▶ **DATA**
Small tables with named rows and columns. After each table, cells are looked up by row and column.

Table kinago
fields: kar, bufat, rom
voboke: [149, 227, 220]
pudiz: [149, 216, 183]
vem: [35, 228, 172]
gali: [210, 226, 236]

What is the kar of gali in kinago? 210
What is the kar of pudiz in kinago? 149
What is the rom of gali in kinago? 236
What is the rom of vem in kinago? 172
What is the bufat of gali in kinago? 226
What is the rom of pudiz in kinago? 183
What is the kar of voboke in kinago? 149
What is the bufat of vem in kinago? 228
What is the kar of vem in kinago? 35

bogora =
	tukubig	luk	bolivo	zosebu	vom	gup	gonuv	dofu	maz	tepugo
nezovi	24833	42924	29282	75922	41431	23457	49438	66434	43291	60141
sesu	47728	49769	45363	51988	49641	26440	40804	62276	59368	41410
lagelir	72160	56776	61299	23251	56718	51426	59023	38972	57317	37182
sov	70510	55776	68064	25202	55575	54579	59989	34006	53665	38657
ledonu	58361	44175	55512	41592	61029	60506	56760	30452	47751	40865
lidivog	34100	25172	39449	74514	64704	51001	43559	25901	40950	34643
diroda	44000	46146	43505	52700	49624	52833	45855	30789	46325	41746
niboda	46431	34207	48080	58509	62891	57377	42454	23997	49927	33369
kos	60325	53099	63832	37299	46156	51282	49072	37843	50571	41326
votofid	59403	52546	49071	36168	47866	38248	41807	47503	59050	34931
koresa	30488	32913	28783	73960	56461	48622	46710	27954	43618	45821
zovozed	65611	57426	60868	28001	44100	50382	49977	39190	55947	39285

What is the maz of votofid in bogora?
59050
What is the zosebu of sesu in bogora?
51988
What is the gonuv of zovozed in bogora?
49977
What is the vom of sov in bogora?
55575
What is the vom of lidivog in bogora?
64704
What is the gonuv of niboda in bogora?
42454
What is the tukubig of ledonu in bogora?
58361
What is the maz of kos in bogora?
50571
What is the luk of kos in bogora?
53099
What is the luk of nezovi in bogora?
42924
What is the maz of sov in bogora?
53665
What is the bolivo of diroda in bogora?
43505
What is the gup of ledonu in bogora?
60506
What is the vom of diroda in bogora?
49624
What is the dofu of koresa in bogora?
27954
What is the gonuv of kos in bogora?
49072
What is the luk of diroda in bogora?
46146
What is the gonuv of diroda in bogora?
45855
What is the luk of ledonu in bogora?
44175
What is the tukubig of kos in bogora?
60325
Row with the largest tukubig: lagelir

zod.tsv
	buvo	gebos	kiz	fak	romoli	bibudu	zupun	bepeg
zazot	-26356	-20000	-6781	947	-17220	-31467	-25186	-15649
nikaba	-25495	-10893	-47446	53489	-31019	-13187	19127	-15370
vomada	-15312	-30653	-34017	19399	-3616	-17074	-22608	-37723
povizu	-26449	-29520	-44953	-31123	-17696	-19592	-23094	-4100
nel	-26994	-16721	-52495	-78467	-41253	-25273	-19338	-8085
gose	-19340	-32243	-25272	30627	-23656	-27386	10669	2662
dubo	-16556	-19726	-14087	-75810	-27863	-20258	-21914	8011
ver	-16252	-959	-20706	-19951	-12726	-14123	-6557	-14995
nuvam	-12719	-17562	-7940	-99220	-20172	-13671	20638	-23431

What is the kiz of zazot in zod?
-6781
What is the buvo of nuvam in zod?
-12719
What is the bepeg of dubo in zod?
8011
What is the kiz of dubo in zod?
-14087
What is the kiz of nuvam in zod?
-7940
What is the zupun of povizu in zod?
-23094
What is the bibudu of povizu in zod?
-19592
What is the zupun of ver in zod?
-6557
What is the buvo of nel in zod?
-26994
What is the buvo of nikaba in zod?
-25495
What is the gebos of dubo in zod?
-19726
What is the fak of nikaba in zod?
53489
What is the kiz of gose in zod?
-25272
What is the bepeg of gose in zod?
2662
What is the bepeg of nikaba in zod?
-15370
What is the zupun of nikaba in zod?
19127
What is the bibudu of nel in zod?
-25273
What is the fak of nel in zod?
-78467
What is the fak of dubo in zod?
-75810
Row with the largest romoli: vomada

tisep =
         paruk  pag
rom        874  515
fosimob    553  617
lifol      625  534
luzuve      95  587
tok        489  607
vifupum     98  615
fimage     878  529

What is the paruk of fimage in tisep? 878
What is the pag of lifol in tisep? 534
What is the pag of vifupum in tisep? 615
What is the paruk of rom in tisep? 874
What is the paruk of lifol in tisep? 625
What is the paruk of luzuve in tisep? 95

med:
,geg,garafo,bem,fuf,pagiga,nipidi
darifub,156,128,115,140,110,93
fid,123,124,124,122,124,123
tafavu,30,207,84,159,137,79
gen,130,125,132,118,118,121

darifub, pagiga -> 110
fid, pagiga -> 124
fid, fuf -> 122
gen, bem -> 132
fid, bem -> 124
tafavu, garafo -> 207
fid, nipidi -> 123
fid, garafo -> 124
gen, fuf -> 118
tafavu, nipidi -> 79
fid, geg -> 123
darifub, fuf -> 140
darifub, garafo -> 128
darifub, geg -> 156
gen, pagiga -> 118
tafavu, fuf -> 159
tafavu, pagiga -> 137
gen, garafo -> 125
Row with the largest pagiga: tafavu

Table dif
	podebad	gofad	pazolar	gabagi	kesa	vupev	rig	vez	modef
pazaf	-0.272	0.088	-0.396	-0.469	-0.206	-0.877	-0.246	-0.068	-0.661
fop	-0.273	0.019	-0.371	-0.466	-0.227	-0.505	-0.520	-0.213	-0.617
baredip	-0.310	-0.530	-0.082	0.069	-0.350	-0.359	-0.151	0.068	-0.403
teref	-0.095	-0.801	0.045	0.209	-0.190	0.661	-0.343	-0.277	0.131
voze	-0.243	-0.025	-0.361	-0.398	-0.162	-0.611	-0.352	-0.139	-0.592
pofa	-0.162	-0.467	-0.212	-0.095	-0.233	-0.230	-0.266	-0.022	-0.401
supa	-0.296	0.147	-0.364	-0.435	-0.140	-0.834	-0.182	-0.137	-0.554
nereris	-0.197	-0.016	-0.234	-0.316	-0.119	-0.104	-0.272	-0.378	-0.108
zadipoz	-0.187	0.254	-0.351	-0.492	-0.062	-0.329	-0.171	-0.405	-0.117

What is the podebad of teref in dif? -0.095
What is the pazolar of teref in dif? 0.045
What is the rig of voze in dif? -0.352
What is the pazolar of voze in dif? -0.361
What is the vupev of voze in dif? -0.611
What is the modef of teref in dif? 0.131
What is the podebad of pofa in dif? -0.162
What is the kesa of fop in dif? -0.227
What is the gofad of zadipoz in dif? 0.254
What is the pazolar of pazaf in dif? -0.396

▶ **WHAT YOU NEED TO DO**
All of the material must be written out again exactly.

▶ **ANSWER SPACE**
Small tables with named rows and columns. After each table, cells are looked up by row and column.

Table kinago
fields: kar, bufat, rom
voboke: [149, 227, 220]
pudiz: [149, 216, 183]
vem: [35, 228, 172]
gali: [210, 226, 236]

What is the kar of gali in kinago? 210
What is the kar of pudiz in kinago? 149
What is the rom of gali in kinago? 236
What is the rom of vem in kinago? 172
What is the bufat of gali in kinago? 226
What is the rom of pudiz in kinago? 183
What is the kar of voboke in kinago? 149
What is the bufat of vem in kinago? 228
What is the kar of vem in kinago? 35

bogora =
	tukubig	luk	bolivo	zosebu	vom	gup	gonuv	dofu	maz	tepugo
nezovi	24833	42924	29282	75922	41431	23457	49438	66434	43291	60141
sesu	47728	49769	45363	51988	49641	26440	40804	62276	59368	41410
lagelir	72160	56776	61299	23251	56718	51426	59023	38972	57317	37182
sov	70510	55776	68064	25202	55575	54579	59989	34006	53665	38657
ledonu	58361	44175	55512	41592	61029	60506	56760	30452	47751	40865
lidivog	34100	25172	39449	74514	64704	51001	43559	25901	40950	34643
diroda	44000	46146	43505	52700	49624	52833	45855	30789	46325	41746
niboda	46431	34207	48080	58509	62891	57377	42454	23997	49927	33369
kos	60325	53099	63832	37299	46156	51282	49072	37843	50571	41326
votofid	59403	52546	49071	36168	47866	38248	41807	47503	59050	34931
koresa	30488	32913	28783	73960	56461	48622	46710	27954	43618	45821
zovozed	65611	57426	60868	28001	44100	50382	49977	39190	55947	39285

What is the maz of votofid in bogora?
59050
What is the zosebu of sesu in bogora?
51988
What is the gonuv of zovozed in bogora?
49977
What is the vom of sov in bogora?
55575
What is the vom of lidivog in bogora?
64704
What is the gonuv of niboda in bogora?
42454
What is the tukubig of ledonu in bogora?
58361
What is the maz of kos in bogora?
50571
What is the luk of kos in bogora?
53099
What is the luk of nezovi in bogora?
42924
What is the maz of sov in bogora?
53665
What is the bolivo of diroda in bogora?
43505
What is the gup of ledonu in bogora?
60506
What is the vom of diroda in bogora?
49624
What is the dofu of koresa in bogora?
27954
What is the gonuv of kos in bogora?
49072
What is the luk of diroda in bogora?
46146
What is the gonuv of diroda in bogora?
45855
What is the luk of ledonu in bogora?
44175
What is the tukubig of kos in bogora?
60325
Row with the largest tukubig: lagelir

zod.tsv
	buvo	gebos	kiz	fak	romoli	bibudu	zupun	bepeg
zazot	-26356	-20000	-6781	947	-17220	-31467	-25186	-15649
nikaba	-25495	-10893	-47446	53489	-31019	-13187	19127	-15370
vomada	-15312	-30653	-34017	19399	-3616	-17074	-22608	-37723
povizu	-26449	-29520	-44953	-31123	-17696	-19592	-23094	-4100
nel	-26994	-16721	-52495	-78467	-41253	-25273	-19338	-8085
gose	-19340	-32243	-25272	30627	-23656	-27386	10669	2662
dubo	-16556	-19726	-14087	-75810	-27863	-20258	-21914	8011
ver	-16252	-959	-20706	-19951	-12726	-14123	-6557	-14995
nuvam	-12719	-17562	-7940	-99220	-20172	-13671	20638	-23431

What is the kiz of zazot in zod?
-6781
What is the buvo of nuvam in zod?
-12719
What is the bepeg of dubo in zod?
8011
What is the kiz of dubo in zod?
-14087
What is the kiz of nuvam in zod?
-7940
What is the zupun of povizu in zod?
-23094
What is the bibudu of povizu in zod?
-19592
What is the zupun of ver in zod?
-6557
What is the buvo of nel in zod?
-26994
What is the buvo of nikaba in zod?
-25495
What is the gebos of dubo in zod?
-19726
What is the fak of nikaba in zod?
53489
What is the kiz of gose in zod?
-25272
What is the bepeg of gose in zod?
2662
What is the bepeg of nikaba in zod?
-15370
What is the zupun of nikaba in zod?
19127
What is the bibudu of nel in zod?
-25273
What is the fak of nel in zod?
-78467
What is the fak of dubo in zod?
-75810
Row with the largest romoli: vomada

tisep =
         paruk  pag
rom        874  515
fosimob    553  617
lifol      625  534
luzuve      95  587
tok        489  607
vifupum     98  615
fimage     878  529

What is the paruk of fimage in tisep? 878
What is the pag of lifol in tisep? 534
What is the pag of vifupum in tisep? 615
What is the paruk of rom in tisep? 874
What is the paruk of lifol in tisep? 625
What is the paruk of luzuve in tisep? 95

med:
,geg,garafo,bem,fuf,pagiga,nipidi
darifub,156,128,115,140,110,93
fid,123,124,124,122,124,123
tafavu,30,207,84,159,137,79
gen,130,125,132,118,118,121

darifub, pagiga -> 110
fid, pagiga -> 124
fid, fuf -> 122
gen, bem -> 132
fid, bem -> 124
tafavu, garafo -> 207
fid, nipidi -> 123
fid, garafo -> 124
gen, fuf -> 118
tafavu, nipidi -> 79
fid, geg -> 123
darifub, fuf -> 140
darifub, garafo -> 128
darifub, geg -> 156
gen, pagiga -> 118
tafavu, fuf -> 159
tafavu, pagiga -> 137
gen, garafo -> 125
Row with the largest pagiga: tafavu

Table dif
	podebad	gofad	pazolar	gabagi	kesa	vupev	rig	vez	modef
pazaf	-0.272	0.088	-0.396	-0.469	-0.206	-0.877	-0.246	-0.068	-0.661
fop	-0.273	0.019	-0.371	-0.466	-0.227	-0.505	-0.520	-0.213	-0.617
baredip	-0.310	-0.530	-0.082	0.069	-0.350	-0.359	-0.151	0.068	-0.403
teref	-0.095	-0.801	0.045	0.209	-0.190	0.661	-0.343	-0.277	0.131
voze	-0.243	-0.025	-0.361	-0.398	-0.162	-0.611	-0.352	-0.139	-0.592
pofa	-0.162	-0.467	-0.212	-0.095	-0.233	-0.230	-0.266	-0.022	-0.401
supa	-0.296	0.147	-0.364	-0.435	-0.140	-0.834	-0.182	-0.137	-0.554
nereris	-0.197	-0.016	-0.234	-0.316	-0.119	-0.104	-0.272	-0.378	-0.108
zadipoz	-0.187	0.254	-0.351	-0.492	-0.062	-0.329	-0.171	-0.405	-0.117

What is the podebad of teref in dif? -0.095
What is the pazolar of teref in dif? 0.045
What is the rig of voze in dif? -0.352
What is the pazolar of voze in dif? -0.361
What is the vupev of voze in dif? -0.611
What is the modef of teref in dif? 0.131
What is the podebad of pofa in dif? -0.162
What is the kesa of fop in dif? -0.227
What is the gofad of zadipoz in dif? 0.254
What is the pazolar of pazaf in dif? -0.396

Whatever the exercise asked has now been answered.